- WHAT TO WORK ON -
Please repeat the lines below exactly. Begin with the line containing "123 124 107" and go on through the line containing "Change only the ring(5) part in R17.".

[Records drawn from a dataset]
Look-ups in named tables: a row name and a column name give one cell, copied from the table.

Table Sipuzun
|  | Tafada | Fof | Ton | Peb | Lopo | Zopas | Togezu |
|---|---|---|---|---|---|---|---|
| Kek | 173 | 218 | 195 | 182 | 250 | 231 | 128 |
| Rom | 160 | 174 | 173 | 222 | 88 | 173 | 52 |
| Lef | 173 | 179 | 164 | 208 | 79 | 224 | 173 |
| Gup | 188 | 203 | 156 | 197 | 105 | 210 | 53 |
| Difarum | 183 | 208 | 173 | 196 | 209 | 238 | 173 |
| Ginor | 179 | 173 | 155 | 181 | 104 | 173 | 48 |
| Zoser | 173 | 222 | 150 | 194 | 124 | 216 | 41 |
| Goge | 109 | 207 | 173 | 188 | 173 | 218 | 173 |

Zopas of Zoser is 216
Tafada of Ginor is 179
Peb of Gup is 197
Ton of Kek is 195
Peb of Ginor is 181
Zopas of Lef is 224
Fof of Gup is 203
---
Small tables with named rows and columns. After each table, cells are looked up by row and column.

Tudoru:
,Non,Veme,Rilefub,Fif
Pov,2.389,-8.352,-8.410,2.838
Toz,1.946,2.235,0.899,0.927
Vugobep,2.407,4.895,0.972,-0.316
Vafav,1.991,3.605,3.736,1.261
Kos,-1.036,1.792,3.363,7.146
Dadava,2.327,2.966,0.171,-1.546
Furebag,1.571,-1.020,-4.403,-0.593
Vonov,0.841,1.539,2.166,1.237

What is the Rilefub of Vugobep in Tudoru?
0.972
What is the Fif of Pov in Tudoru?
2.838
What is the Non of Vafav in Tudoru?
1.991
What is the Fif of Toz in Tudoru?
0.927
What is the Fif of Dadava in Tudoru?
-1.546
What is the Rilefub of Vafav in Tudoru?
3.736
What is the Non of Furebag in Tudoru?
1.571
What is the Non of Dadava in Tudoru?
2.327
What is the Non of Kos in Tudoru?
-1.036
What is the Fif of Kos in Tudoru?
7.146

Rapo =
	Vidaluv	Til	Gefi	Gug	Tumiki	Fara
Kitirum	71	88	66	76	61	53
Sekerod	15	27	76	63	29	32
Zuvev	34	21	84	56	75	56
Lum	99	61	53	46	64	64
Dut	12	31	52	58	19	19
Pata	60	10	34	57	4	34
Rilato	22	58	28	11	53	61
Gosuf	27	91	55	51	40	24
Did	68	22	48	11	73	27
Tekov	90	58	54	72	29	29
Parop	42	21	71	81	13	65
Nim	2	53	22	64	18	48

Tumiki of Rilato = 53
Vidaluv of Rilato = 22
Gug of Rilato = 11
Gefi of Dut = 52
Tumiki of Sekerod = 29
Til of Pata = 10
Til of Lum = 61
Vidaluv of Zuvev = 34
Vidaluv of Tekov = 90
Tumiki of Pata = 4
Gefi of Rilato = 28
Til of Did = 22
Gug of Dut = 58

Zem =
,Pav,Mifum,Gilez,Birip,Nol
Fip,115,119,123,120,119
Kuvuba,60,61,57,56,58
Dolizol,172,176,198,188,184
...
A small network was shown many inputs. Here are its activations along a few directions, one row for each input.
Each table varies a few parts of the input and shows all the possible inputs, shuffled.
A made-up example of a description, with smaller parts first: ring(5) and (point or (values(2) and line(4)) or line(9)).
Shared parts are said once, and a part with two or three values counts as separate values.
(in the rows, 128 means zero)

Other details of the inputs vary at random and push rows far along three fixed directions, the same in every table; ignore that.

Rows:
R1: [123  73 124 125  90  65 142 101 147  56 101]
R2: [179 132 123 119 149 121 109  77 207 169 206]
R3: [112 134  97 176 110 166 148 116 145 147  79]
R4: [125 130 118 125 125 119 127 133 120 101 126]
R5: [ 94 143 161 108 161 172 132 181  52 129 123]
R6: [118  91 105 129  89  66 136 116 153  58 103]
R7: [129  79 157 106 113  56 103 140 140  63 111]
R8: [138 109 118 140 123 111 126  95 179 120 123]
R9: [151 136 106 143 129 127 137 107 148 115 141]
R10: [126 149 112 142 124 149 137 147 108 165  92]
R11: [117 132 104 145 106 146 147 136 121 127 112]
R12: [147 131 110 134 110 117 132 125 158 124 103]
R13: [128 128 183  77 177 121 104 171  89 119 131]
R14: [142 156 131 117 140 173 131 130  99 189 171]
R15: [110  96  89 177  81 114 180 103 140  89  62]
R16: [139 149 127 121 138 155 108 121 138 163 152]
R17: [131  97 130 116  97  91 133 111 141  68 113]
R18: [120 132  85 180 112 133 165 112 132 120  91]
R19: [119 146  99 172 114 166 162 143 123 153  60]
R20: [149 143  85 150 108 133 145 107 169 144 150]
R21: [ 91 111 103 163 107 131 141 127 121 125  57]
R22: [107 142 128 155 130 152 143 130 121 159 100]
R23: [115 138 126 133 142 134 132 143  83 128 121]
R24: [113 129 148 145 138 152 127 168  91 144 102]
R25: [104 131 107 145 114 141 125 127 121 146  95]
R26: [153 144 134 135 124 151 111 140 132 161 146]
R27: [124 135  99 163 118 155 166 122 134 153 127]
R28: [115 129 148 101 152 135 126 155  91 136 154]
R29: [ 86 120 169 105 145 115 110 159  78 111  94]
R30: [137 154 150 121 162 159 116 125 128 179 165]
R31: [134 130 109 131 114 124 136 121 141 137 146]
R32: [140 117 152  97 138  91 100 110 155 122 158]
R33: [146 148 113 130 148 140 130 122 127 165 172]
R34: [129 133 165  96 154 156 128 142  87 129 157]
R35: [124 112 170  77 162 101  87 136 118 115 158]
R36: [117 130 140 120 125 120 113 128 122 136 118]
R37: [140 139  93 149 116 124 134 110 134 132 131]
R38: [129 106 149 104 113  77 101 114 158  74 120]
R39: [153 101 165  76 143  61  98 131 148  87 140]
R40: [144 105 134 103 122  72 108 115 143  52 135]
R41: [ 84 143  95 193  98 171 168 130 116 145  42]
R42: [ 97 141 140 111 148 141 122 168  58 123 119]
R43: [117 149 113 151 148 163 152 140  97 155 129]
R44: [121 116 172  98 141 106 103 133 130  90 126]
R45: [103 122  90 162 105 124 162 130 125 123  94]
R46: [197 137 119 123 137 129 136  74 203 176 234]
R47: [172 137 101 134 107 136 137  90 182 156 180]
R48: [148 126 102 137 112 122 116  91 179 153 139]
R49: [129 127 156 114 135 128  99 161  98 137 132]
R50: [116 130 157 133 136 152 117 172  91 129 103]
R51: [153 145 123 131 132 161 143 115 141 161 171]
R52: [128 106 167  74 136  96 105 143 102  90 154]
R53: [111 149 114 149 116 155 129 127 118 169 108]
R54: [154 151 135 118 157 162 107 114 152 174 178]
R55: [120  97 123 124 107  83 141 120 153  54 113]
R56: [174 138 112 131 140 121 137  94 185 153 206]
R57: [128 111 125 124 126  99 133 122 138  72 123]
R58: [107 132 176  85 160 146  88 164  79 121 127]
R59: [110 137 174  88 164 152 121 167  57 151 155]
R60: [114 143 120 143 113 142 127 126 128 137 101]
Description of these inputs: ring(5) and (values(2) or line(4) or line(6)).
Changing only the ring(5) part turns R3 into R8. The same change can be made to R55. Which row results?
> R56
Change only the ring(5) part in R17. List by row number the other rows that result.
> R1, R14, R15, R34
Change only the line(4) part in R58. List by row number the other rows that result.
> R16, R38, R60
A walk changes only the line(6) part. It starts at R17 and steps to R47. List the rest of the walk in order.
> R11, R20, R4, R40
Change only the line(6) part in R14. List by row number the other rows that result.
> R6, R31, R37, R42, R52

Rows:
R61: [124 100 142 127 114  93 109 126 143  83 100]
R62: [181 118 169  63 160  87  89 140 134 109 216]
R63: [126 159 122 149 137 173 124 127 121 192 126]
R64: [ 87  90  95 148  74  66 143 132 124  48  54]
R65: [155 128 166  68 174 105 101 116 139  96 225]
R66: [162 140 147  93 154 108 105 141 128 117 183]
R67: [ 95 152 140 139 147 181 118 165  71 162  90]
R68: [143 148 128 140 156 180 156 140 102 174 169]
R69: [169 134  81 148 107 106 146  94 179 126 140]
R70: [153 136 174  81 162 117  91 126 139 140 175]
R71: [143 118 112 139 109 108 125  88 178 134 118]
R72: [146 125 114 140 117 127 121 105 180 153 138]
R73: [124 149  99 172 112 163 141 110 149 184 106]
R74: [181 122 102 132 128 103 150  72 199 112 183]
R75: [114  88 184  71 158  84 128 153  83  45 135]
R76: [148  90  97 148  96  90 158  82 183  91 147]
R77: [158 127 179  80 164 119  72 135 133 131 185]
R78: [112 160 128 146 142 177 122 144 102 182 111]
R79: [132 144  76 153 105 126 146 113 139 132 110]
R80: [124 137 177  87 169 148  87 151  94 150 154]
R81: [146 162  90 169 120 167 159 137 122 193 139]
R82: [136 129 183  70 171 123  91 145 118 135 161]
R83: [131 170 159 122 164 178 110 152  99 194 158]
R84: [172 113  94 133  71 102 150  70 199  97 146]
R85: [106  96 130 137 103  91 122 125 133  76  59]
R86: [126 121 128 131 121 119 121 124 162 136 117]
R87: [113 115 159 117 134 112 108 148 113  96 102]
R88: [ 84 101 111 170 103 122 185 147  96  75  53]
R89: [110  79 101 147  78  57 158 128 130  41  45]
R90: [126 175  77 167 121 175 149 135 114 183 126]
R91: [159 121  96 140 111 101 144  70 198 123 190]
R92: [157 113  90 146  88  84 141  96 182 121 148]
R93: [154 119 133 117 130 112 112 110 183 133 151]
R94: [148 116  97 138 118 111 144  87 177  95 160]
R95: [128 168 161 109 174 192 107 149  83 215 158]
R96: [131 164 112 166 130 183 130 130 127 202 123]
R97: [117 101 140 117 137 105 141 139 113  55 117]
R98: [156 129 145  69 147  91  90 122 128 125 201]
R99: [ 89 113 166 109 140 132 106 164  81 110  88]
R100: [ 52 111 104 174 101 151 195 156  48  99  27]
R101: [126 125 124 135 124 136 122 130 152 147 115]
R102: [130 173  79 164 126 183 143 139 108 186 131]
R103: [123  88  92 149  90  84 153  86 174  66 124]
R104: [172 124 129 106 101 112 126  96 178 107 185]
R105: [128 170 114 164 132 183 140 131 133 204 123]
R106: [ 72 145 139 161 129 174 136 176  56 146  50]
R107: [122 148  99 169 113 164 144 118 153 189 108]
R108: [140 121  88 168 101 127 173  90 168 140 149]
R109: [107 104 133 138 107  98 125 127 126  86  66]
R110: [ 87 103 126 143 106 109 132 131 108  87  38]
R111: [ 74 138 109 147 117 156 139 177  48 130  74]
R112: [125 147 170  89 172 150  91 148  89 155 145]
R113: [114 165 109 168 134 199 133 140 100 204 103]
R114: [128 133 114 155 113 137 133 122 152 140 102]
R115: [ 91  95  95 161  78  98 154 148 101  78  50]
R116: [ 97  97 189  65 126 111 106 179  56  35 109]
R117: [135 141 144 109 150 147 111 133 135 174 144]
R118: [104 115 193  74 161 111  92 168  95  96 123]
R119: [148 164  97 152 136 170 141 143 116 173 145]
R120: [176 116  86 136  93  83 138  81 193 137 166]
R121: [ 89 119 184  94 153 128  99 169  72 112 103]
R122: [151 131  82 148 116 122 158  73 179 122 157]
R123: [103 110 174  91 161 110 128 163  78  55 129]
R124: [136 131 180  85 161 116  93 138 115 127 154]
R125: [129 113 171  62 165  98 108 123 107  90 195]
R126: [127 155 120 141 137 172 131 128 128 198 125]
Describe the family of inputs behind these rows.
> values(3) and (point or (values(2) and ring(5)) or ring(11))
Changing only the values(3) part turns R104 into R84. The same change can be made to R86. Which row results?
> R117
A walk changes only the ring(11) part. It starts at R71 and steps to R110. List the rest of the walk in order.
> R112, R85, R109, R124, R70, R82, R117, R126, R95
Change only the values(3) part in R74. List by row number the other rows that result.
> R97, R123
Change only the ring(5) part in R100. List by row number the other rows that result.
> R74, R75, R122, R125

- SOLUTION -
R55: [120  97 123 124 107  83 141 120 153  54 113]
R56: [174 138 112 131 140 121 137  94 185 153 206]
R57: [128 111 125 124 126  99 133 122 138  72 123]
R58: [107 132 176  85 160 146  88 164  79 121 127]
R59: [110 137 174  88 164 152 121 167  57 151 155]
R60: [114 143 120 143 113 142 127 126 128 137 101]
Description of these inputs: ring(5) and (values(2) or line(4) or line(6)).
Changing only the ring(5) part turns R3 into R8. The same change can be made to R55. Which row results?
> R56
Change only the ring(5) part in R17. List by row number the other rows that result.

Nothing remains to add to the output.